**WORK REQUEST**
Return all the records, each one exactly as given.

[Records from a data collection]
◆ ◆ ◆ ◆ ◆ ◆ ◆

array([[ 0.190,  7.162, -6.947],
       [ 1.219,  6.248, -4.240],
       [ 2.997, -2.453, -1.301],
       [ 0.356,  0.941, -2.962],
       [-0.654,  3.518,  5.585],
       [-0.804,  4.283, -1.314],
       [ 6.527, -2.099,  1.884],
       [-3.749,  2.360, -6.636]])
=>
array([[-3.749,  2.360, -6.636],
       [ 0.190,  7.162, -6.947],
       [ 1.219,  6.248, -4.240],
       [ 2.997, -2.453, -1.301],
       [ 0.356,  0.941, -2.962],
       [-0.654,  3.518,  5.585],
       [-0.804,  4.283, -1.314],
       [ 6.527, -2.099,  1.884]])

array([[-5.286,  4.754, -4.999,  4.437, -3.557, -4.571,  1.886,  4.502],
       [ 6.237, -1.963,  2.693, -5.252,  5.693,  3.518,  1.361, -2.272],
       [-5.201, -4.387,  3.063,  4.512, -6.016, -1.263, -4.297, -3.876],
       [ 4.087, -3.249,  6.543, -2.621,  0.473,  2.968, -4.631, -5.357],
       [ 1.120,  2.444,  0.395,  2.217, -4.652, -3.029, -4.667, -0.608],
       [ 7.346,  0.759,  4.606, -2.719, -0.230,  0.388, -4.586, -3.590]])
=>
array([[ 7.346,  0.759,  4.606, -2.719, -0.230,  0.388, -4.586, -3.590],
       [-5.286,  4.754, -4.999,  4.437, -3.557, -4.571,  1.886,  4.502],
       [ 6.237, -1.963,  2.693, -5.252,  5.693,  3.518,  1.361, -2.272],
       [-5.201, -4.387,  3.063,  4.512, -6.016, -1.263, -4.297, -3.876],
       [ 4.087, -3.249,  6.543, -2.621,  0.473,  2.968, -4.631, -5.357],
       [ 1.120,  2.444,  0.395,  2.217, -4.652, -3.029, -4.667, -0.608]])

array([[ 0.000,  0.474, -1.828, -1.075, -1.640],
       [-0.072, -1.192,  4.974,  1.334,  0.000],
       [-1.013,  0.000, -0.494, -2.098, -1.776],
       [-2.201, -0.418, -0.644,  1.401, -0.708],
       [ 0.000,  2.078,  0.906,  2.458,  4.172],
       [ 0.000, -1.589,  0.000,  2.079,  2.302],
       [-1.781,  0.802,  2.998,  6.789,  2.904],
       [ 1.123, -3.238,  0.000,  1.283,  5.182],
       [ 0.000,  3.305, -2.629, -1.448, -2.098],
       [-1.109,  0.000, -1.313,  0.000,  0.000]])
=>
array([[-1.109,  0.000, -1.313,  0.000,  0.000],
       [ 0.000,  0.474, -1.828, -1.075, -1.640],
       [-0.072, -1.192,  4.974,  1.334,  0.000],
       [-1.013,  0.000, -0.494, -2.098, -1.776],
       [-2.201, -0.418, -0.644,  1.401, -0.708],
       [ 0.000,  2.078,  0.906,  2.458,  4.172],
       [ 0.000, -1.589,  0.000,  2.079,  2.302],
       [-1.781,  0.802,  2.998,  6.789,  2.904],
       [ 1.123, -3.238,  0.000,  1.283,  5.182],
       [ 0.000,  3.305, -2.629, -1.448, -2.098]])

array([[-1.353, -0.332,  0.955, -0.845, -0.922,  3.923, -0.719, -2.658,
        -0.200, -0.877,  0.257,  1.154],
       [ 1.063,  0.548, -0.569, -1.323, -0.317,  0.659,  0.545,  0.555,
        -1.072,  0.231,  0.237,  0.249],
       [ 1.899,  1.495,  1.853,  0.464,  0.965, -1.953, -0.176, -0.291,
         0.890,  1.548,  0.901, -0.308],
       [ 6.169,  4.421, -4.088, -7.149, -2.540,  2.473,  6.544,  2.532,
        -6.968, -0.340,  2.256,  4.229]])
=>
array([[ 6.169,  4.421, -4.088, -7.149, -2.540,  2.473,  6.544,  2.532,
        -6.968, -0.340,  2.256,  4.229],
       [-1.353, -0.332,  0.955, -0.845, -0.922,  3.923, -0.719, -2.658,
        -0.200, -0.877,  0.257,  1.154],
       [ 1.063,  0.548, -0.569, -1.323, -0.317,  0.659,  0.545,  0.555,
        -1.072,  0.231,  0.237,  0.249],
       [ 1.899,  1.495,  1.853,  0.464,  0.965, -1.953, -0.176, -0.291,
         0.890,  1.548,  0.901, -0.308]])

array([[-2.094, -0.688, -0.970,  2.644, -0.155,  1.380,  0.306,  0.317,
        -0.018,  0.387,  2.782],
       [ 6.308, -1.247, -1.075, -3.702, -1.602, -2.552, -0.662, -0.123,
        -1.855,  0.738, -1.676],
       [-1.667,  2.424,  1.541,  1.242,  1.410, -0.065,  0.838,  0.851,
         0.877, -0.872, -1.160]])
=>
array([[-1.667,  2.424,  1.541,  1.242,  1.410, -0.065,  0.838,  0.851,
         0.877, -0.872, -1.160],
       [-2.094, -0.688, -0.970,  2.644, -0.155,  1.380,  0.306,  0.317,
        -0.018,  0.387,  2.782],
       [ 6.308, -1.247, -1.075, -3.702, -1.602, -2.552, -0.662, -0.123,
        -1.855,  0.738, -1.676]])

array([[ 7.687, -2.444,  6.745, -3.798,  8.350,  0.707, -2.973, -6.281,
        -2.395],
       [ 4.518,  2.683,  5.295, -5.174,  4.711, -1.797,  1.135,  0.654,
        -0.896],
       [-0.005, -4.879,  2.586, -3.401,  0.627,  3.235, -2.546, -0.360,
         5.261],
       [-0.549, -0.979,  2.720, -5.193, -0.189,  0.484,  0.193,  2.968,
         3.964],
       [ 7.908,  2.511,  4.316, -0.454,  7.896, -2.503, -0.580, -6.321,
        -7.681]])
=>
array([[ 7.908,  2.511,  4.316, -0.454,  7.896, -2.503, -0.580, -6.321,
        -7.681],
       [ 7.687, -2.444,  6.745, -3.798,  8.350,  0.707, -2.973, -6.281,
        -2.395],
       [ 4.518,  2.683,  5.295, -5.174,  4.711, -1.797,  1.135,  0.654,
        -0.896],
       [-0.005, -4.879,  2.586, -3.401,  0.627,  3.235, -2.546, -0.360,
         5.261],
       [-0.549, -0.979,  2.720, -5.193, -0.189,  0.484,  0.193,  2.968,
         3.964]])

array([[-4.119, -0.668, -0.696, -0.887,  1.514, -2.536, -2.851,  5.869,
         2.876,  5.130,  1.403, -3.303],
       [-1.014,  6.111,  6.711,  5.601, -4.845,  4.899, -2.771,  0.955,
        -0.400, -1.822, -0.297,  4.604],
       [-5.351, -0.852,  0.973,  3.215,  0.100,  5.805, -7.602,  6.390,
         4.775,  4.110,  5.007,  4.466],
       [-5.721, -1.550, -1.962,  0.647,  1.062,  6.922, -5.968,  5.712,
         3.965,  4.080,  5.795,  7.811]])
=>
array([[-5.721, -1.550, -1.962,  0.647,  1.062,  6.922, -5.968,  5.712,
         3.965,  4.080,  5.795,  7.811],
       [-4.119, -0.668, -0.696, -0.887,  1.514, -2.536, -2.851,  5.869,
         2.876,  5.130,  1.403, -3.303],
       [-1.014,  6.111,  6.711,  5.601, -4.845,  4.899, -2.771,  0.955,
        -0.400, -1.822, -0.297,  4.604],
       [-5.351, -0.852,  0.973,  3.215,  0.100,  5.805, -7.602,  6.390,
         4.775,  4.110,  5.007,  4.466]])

◆ ◆ ◆ ◆ ◆ ◆ ◆

**YOUR RESPONSE**
array([[ 0.190,  7.162, -6.947],
       [ 1.219,  6.248, -4.240],
       [ 2.997, -2.453, -1.301],
       [ 0.356,  0.941, -2.962],
       [-0.654,  3.518,  5.585],
       [-0.804,  4.283, -1.314],
       [ 6.527, -2.099,  1.884],
       [-3.749,  2.360, -6.636]])
=>
array([[-3.749,  2.360, -6.636],
       [ 0.190,  7.162, -6.947],
       [ 1.219,  6.248, -4.240],
       [ 2.997, -2.453, -1.301],
       [ 0.356,  0.941, -2.962],
       [-0.654,  3.518,  5.585],
       [-0.804,  4.283, -1.314],
       [ 6.527, -2.099,  1.884]])

array([[-5.286,  4.754, -4.999,  4.437, -3.557, -4.571,  1.886,  4.502],
       [ 6.237, -1.963,  2.693, -5.252,  5.693,  3.518,  1.361, -2.272],
       [-5.201, -4.387,  3.063,  4.512, -6.016, -1.263, -4.297, -3.876],
       [ 4.087, -3.249,  6.543, -2.621,  0.473,  2.968, -4.631, -5.357],
       [ 1.120,  2.444,  0.395,  2.217, -4.652, -3.029, -4.667, -0.608],
       [ 7.346,  0.759,  4.606, -2.719, -0.230,  0.388, -4.586, -3.590]])
=>
array([[ 7.346,  0.759,  4.606, -2.719, -0.230,  0.388, -4.586, -3.590],
       [-5.286,  4.754, -4.999,  4.437, -3.557, -4.571,  1.886,  4.502],
       [ 6.237, -1.963,  2.693, -5.252,  5.693,  3.518,  1.361, -2.272],
       [-5.201, -4.387,  3.063,  4.512, -6.016, -1.263, -4.297, -3.876],
       [ 4.087, -3.249,  6.543, -2.621,  0.473,  2.968, -4.631, -5.357],
       [ 1.120,  2.444,  0.395,  2.217, -4.652, -3.029, -4.667, -0.608]])

array([[ 0.000,  0.474, -1.828, -1.075, -1.640],
       [-0.072, -1.192,  4.974,  1.334,  0.000],
       [-1.013,  0.000, -0.494, -2.098, -1.776],
       [-2.201, -0.418, -0.644,  1.401, -0.708],
       [ 0.000,  2.078,  0.906,  2.458,  4.172],
       [ 0.000, -1.589,  0.000,  2.079,  2.302],
       [-1.781,  0.802,  2.998,  6.789,  2.904],
       [ 1.123, -3.238,  0.000,  1.283,  5.182],
       [ 0.000,  3.305, -2.629, -1.448, -2.098],
       [-1.109,  0.000, -1.313,  0.000,  0.000]])
=>
array([[-1.109,  0.000, -1.313,  0.000,  0.000],
       [ 0.000,  0.474, -1.828, -1.075, -1.640],
       [-0.072, -1.192,  4.974,  1.334,  0.000],
       [-1.013,  0.000, -0.494, -2.098, -1.776],
       [-2.201, -0.418, -0.644,  1.401, -0.708],
       [ 0.000,  2.078,  0.906,  2.458,  4.172],
       [ 0.000, -1.589,  0.000,  2.079,  2.302],
       [-1.781,  0.802,  2.998,  6.789,  2.904],
       [ 1.123, -3.238,  0.000,  1.283,  5.182],
       [ 0.000,  3.305, -2.629, -1.448, -2.098]])

array([[-1.353, -0.332,  0.955, -0.845, -0.922,  3.923, -0.719, -2.658,
        -0.200, -0.877,  0.257,  1.154],
       [ 1.063,  0.548, -0.569, -1.323, -0.317,  0.659,  0.545,  0.555,
        -1.072,  0.231,  0.237,  0.249],
       [ 1.899,  1.495,  1.853,  0.464,  0.965, -1.953, -0.176, -0.291,
         0.890,  1.548,  0.901, -0.308],
       [ 6.169,  4.421, -4.088, -7.149, -2.540,  2.473,  6.544,  2.532,
        -6.968, -0.340,  2.256,  4.229]])
=>
array([[ 6.169,  4.421, -4.088, -7.149, -2.540,  2.473,  6.544,  2.532,
        -6.968, -0.340,  2.256,  4.229],
       [-1.353, -0.332,  0.955, -0.845, -0.922,  3.923, -0.719, -2.658,
        -0.200, -0.877,  0.257,  1.154],
       [ 1.063,  0.548, -0.569, -1.323, -0.317,  0.659,  0.545,  0.555,
        -1.072,  0.231,  0.237,  0.249],
       [ 1.899,  1.495,  1.853,  0.464,  0.965, -1.953, -0.176, -0.291,
         0.890,  1.548,  0.901, -0.308]])

array([[-2.094, -0.688, -0.970,  2.644, -0.155,  1.380,  0.306,  0.317,
        -0.018,  0.387,  2.782],
       [ 6.308, -1.247, -1.075, -3.702, -1.602, -2.552, -0.662, -0.123,
        -1.855,  0.738, -1.676],
       [-1.667,  2.424,  1.541,  1.242,  1.410, -0.065,  0.838,  0.851,
         0.877, -0.872, -1.160]])
=>
array([[-1.667,  2.424,  1.541,  1.242,  1.410, -0.065,  0.838,  0.851,
         0.877, -0.872, -1.160],
       [-2.094, -0.688, -0.970,  2.644, -0.155,  1.380,  0.306,  0.317,
        -0.018,  0.387,  2.782],
       [ 6.308, -1.247, -1.075, -3.702, -1.602, -2.552, -0.662, -0.123,
        -1.855,  0.738, -1.676]])

array([[ 7.687, -2.444,  6.745, -3.798,  8.350,  0.707, -2.973, -6.281,
        -2.395],
       [ 4.518,  2.683,  5.295, -5.174,  4.711, -1.797,  1.135,  0.654,
        -0.896],
       [-0.005, -4.879,  2.586, -3.401,  0.627,  3.235, -2.546, -0.360,
         5.261],
       [-0.549, -0.979,  2.720, -5.193, -0.189,  0.484,  0.193,  2.968,
         3.964],
       [ 7.908,  2.511,  4.316, -0.454,  7.896, -2.503, -0.580, -6.321,
        -7.681]])
=>
array([[ 7.908,  2.511,  4.316, -0.454,  7.896, -2.503, -0.580, -6.321,
        -7.681],
       [ 7.687, -2.444,  6.745, -3.798,  8.350,  0.707, -2.973, -6.281,
        -2.395],
       [ 4.518,  2.683,  5.295, -5.174,  4.711, -1.797,  1.135,  0.654,
        -0.896],
       [-0.005, -4.879,  2.586, -3.401,  0.627,  3.235, -2.546, -0.360,
         5.261],
       [-0.549, -0.979,  2.720, -5.193, -0.189,  0.484,  0.193,  2.968,
         3.964]])

array([[-4.119, -0.668, -0.696, -0.887,  1.514, -2.536, -2.851,  5.869,
         2.876,  5.130,  1.403, -3.303],
       [-1.014,  6.111,  6.711,  5.601, -4.845,  4.899, -2.771,  0.955,
        -0.400, -1.822, -0.297,  4.604],
       [-5.351, -0.852,  0.973,  3.215,  0.100,  5.805, -7.602,  6.390,
         4.775,  4.110,  5.007,  4.466],
       [-5.721, -1.550, -1.962,  0.647,  1.062,  6.922, -5.968,  5.712,
         3.965,  4.080,  5.795,  7.811]])
=>
array([[-5.721, -1.550, -1.962,  0.647,  1.062,  6.922, -5.968,  5.712,
         3.965,  4.080,  5.795,  7.811],
       [-4.119, -0.668, -0.696, -0.887,  1.514, -2.536, -2.851,  5.869,
         2.876,  5.130,  1.403, -3.303],
       [-1.014,  6.111,  6.711,  5.601, -4.845,  4.899, -2.771,  0.955,
        -0.400, -1.822, -0.297,  4.604],
       [-5.351, -0.852,  0.973,  3.215,  0.100,  5.805, -7.602,  6.390,
         4.775,  4.110,  5.007,  4.466]])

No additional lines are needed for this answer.